** Records supplied follows **

Each row is a point. Any point is a mix of the corners, with weights that add up to 1. It lies inside the corners' shape when no weight is negative. Say inside or outside, and name the corners with a negative weight.
In the rows, 128 means zero.

Corners:
(1): [152 154]
(2): [ 68 144]
(3): [128 112]
Points:
[161 142] => outside (2)
[ 90 135] => inside
[109 107] => outside (1)
[ 93 145] => inside

Corners:
(1): [ 98 124  74  92]
(2): [132 169 174 129]
(3): [156 161 133  99]
(4): [126 136 148  89]
(5): [ 94  60  70 125]
Points:
[128 147 147 119] => inside
[122 131 135  95] => inside
[137 131 135 109] => outside (1)
[137 167 163 104] => outside (5)
[120 131 129  95] => inside

Corners:
(1): [159  79 142  45 144 158 135  96]
(2): [121 108 115 135 158 156 144  99]
(3): [149 154  33 116  60  94 124  92]
(4): [120 133 135 112  88 159 160 133]
(5): [108  78 127 138 113 115 155 124]
(6): [146  83 153 161 144  84 149 115]
(7): [113 111 157 109 164 119  56 157]
(8): [128  83 131 155 138 135 144 157]
(9): [128  81 146 112 160  85 164 161]
Points:
[123  84 149 100 152 146 140 138] => outside (3, 6)
[140 101 139  92 146 131 115 126] => outside (5)
[130  95 125 126 131 102 148 132] => inside
[133  98 128 102 133 125 145 116] => outside (8)
[118  94 126 128 117 124 145 126] => inside
[125  81 174 102 171 136 133 127] => outside (3, 8)
[126  62 187 102 153 130 144 153] => outside (2, 3)
[121 107 133 122 148 134 114 129] => inside
[123  88 188 108 136 147 112 151] => outside (2, 3, 9)

Corners:
(1): [ 97  83 115 114 125 150  88 105 131 136 141]
(2): [107 122  72 163 152 120 168 127 126  83 137]
(3): [156 114 144 133 143 151 105 140 163 163 173]
(4): [134 141  82  69 168 128  96 162 103 164 145]
(5): [166 197 109 141 166 164 112 109 105  97 120]
(6): [194 139  86 105 156 177 114 131 149 191 115]
(7): [ 49 135 149 123  38  68 157  97 144  79 181]
(8): [159 209 119 116 192 153 145 141 141  99  91]
(9): [121 107 139 147 134 112 122 147 120 190 125]
(10): [139 120  80 120  89  94  98 152 143 120 104]
(11): [118  75 104  97 132 109 132 100 104  93 163]
(12): [107 102 130 124  77 148 115 142 106 117 139]
Points:
[160 101  70 109 181 125 143 170 115 141 125] => outside (1, 5, 7)
[146 102  94 119 148 148  90 135 116 159 135] => outside (7, 8)
[126 131 108 123 128 132 129 119 124 110 117] => outside (3, 4)
[112 121  74 109 117 125 118 115 114  90 138] => outside (3, 8, 9)
[139 150 115 128 137 130 130 136 125 122 130] => outside (1)
[119 117 104 129 120 118 122 132 119 139 129] => outside (3, 8)
[134 110 103 120 122 137 111 123 130 126 154] => outside (8, 9)

Corners:
(1): [162 157  78 140 166 149 129 133 178 102 120 108 184 128]
(2): [106 188 118  95 156 108  89  85 126 115  92 149 103 101]
(3): [169  51 118 120 149 142 139 144  94  44  93 156  77 163]
(4): [142 184 154  76 114 169 124 114 161 158 146 164 132 142]
(5): [129 182 152 144  94 101  88 122 157 121 125 183 125 181]
(6): [ 94  96 179 145  95 148 126 134 117 107 109 122  92 148]
(7): [ 94 138 127  50 178 105 118 102 192 145 102  91 138  96]
(8): [152 111 112 128 142 165 174 157 102 189 136 123 163 166]
(9): [139 148 128 161  99 152 122 110 178 160 121 139 104 182]
(10): [136  95 122 142 107 150 155 121 108 119 195 162  83 133]
(11): [134 138 106 135 120 122 174 159 113  77 140 136  97 113]
(12): [195  62 131 172 140 133 159 121 109  98 107 120 107 161]
(13): [180 109  83  76 124 141 129 123 110 110 172 105 118 101]
(14): [123  99 117 144 121 130 111 115 182 143  90 108 132  84]
(15): [127  63 148 165  62 173 205 144 101  80 119 163 115 184]
Points:
[146 116 141 148  94 141 109 114 138  98 107 144 107 150] => outside (7, 8, 10, 11)
[133 134 132 122 121 144 130 121 150 131 123 135 119 143] => inside
[145 129 121 108 131 139 135 123 127 116 133 135 116 136] => outside (14)
[128 110 125 135 102 136 142 129 133  93 122 142 110 139] => outside (4, 8, 12)
[137 113 156 168  87 151 146 134 111 125 101 164  95 185] => outside (1, 7, 10, 13)
[134 124 129 196  73 129 137 123 138  81 128 146  98 152] => outside (3, 4, 7, 8)
[141 117 129 131 117 137 137 123 126 110 123 139 114 143] => inside
[118 145 127 123 130 138 130 125 153 128 118 139 131 139] => outside (12, 13)
[121 112 156 132  90 143 127 103 134 123 122 139 103 147] => outside (1, 3, 8, 11)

** End of Records supplied **

**Task to complete:** Print the entries once more, character for character.

**Written reply:**
Each row is a point. Any point is a mix of the corners, with weights that add up to 1. It lies inside the corners' shape when no weight is negative. Say inside or outside, and name the corners with a negative weight.
In the rows, 128 means zero.

Corners:
(1): [152 154]
(2): [ 68 144]
(3): [128 112]
Points:
[161 142] => outside (2)
[ 90 135] => inside
[109 107] => outside (1)
[ 93 145] => inside

Corners:
(1): [ 98 124  74  92]
(2): [132 169 174 129]
(3): [156 161 133  99]
(4): [126 136 148  89]
(5): [ 94  60  70 125]
Points:
[128 147 147 119] => inside
[122 131 135  95] => inside
[137 131 135 109] => outside (1)
[137 167 163 104] => outside (5)
[120 131 129  95] => inside

Corners:
(1): [159  79 142  45 144 158 135  96]
(2): [121 108 115 135 158 156 144  99]
(3): [149 154  33 116  60  94 124  92]
(4): [120 133 135 112  88 159 160 133]
(5): [108  78 127 138 113 115 155 124]
(6): [146  83 153 161 144  84 149 115]
(7): [113 111 157 109 164 119  56 157]
(8): [128  83 131 155 138 135 144 157]
(9): [128  81 146 112 160  85 164 161]
Points:
[123  84 149 100 152 146 140 138] => outside (3, 6)
[140 101 139  92 146 131 115 126] => outside (5)
[130  95 125 126 131 102 148 132] => inside
[133  98 128 102 133 125 145 116] => outside (8)
[118  94 126 128 117 124 145 126] => inside
[125  81 174 102 171 136 133 127] => outside (3, 8)
[126  62 187 102 153 130 144 153] => outside (2, 3)
[121 107 133 122 148 134 114 129] => inside
[123  88 188 108 136 147 112 151] => outside (2, 3, 9)

Corners:
(1): [ 97  83 115 114 125 150  88 105 131 136 141]
(2): [107 122  72 163 152 120 168 127 126  83 137]
(3): [156 114 144 133 143 151 105 140 163 163 173]
(4): [134 141  82  69 168 128  96 162 103 164 145]
(5): [166 197 109 141 166 164 112 109 105  97 120]
(6): [194 139  86 105 156 177 114 131 149 191 115]
(7): [ 49 135 149 123  38  68 157  97 144  79 181]
(8): [159 209 119 116 192 153 145 141 141  99  91]
(9): [121 107 139 147 134 112 122 147 120 190 125]
(10): [139 120  80 120  89  94  98 152 143 120 104]
(11): [118  75 104  97 132 109 132 100 104  93 163]
(12): [107 102 130 124  77 148 115 142 106 117 139]
Points:
[160 101  70 109 181 125 143 170 115 141 125] => outside (1, 5, 7)
[146 102  94 119 148 148  90 135 116 159 135] => outside (7, 8)
[126 131 108 123 128 132 129 119 124 110 117] => outside (3, 4)
[112 121  74 109 117 125 118 115 114  90 138] => outside (3, 8, 9)
[139 150 115 128 137 130 130 136 125 122 130] => outside (1)
[119 117 104 129 120 118 122 132 119 139 129] => outside (3, 8)
[134 110 103 120 122 137 111 123 130 126 154] => outside (8, 9)

Corners:
(1): [162 157  78 140 166 149 129 133 178 102 120 108 184 128]
(2): [106 188 118  95 156 108  89  85 126 115  92 149 103 101]
(3): [169  51 118 120 149 142 139 144  94  44  93 156  77 163]
(4): [142 184 154  76 114 169 124 114 161 158 146 164 132 142]
(5): [129 182 152 144  94 101  88 122 157 121 125 183 125 181]
(6): [ 94  96 179 145  95 148 126 134 117 107 109 122  92 148]
(7): [ 94 138 127  50 178 105 118 102 192 145 102  91 138  96]
(8): [152 111 112 128 142 165 174 157 102 189 136 123 163 166]
(9): [139 148 128 161  99 152 122 110 178 160 121 139 104 182]
(10): [136  95 122 142 107 150 155 121 108 119 195 162  83 133]
(11): [134 138 106 135 120 122 174 159 113  77 140 136  97 113]
(12): [195  62 131 172 140 133 159 121 109  98 107 120 107 161]
(13): [180 109  83  76 124 141 129 123 110 110 172 105 118 101]
(14): [123  99 117 144 121 130 111 115 182 143  90 108 132  84]
(15): [127  63 148 165  62 173 205 144 101  80 119 163 115 184]
Points:
[146 116 141 148  94 141 109 114 138  98 107 144 107 150] => outside (7, 8, 10, 11)
[133 134 132 122 121 144 130 121 150 131 123 135 119 143] => inside
[145 129 121 108 131 139 135 123 127 116 133 135 116 136] => outside (14)
[128 110 125 135 102 136 142 129 133  93 122 142 110 139] => outside (4, 8, 12)
[137 113 156 168  87 151 146 134 111 125 101 164  95 185] => outside (1, 7, 10, 13)
[134 124 129 196  73 129 137 123 138  81 128 146  98 152] => outside (3, 4, 7, 8)
[141 117 129 131 117 137 137 123 126 110 123 139 114 143] => inside
[118 145 127 123 130 138 130 125 153 128 118 139 131 139] => outside (12, 13)
[121 112 156 132  90 143 127 103 134 123 122 139 103 147] => outside (1, 3, 8, 11)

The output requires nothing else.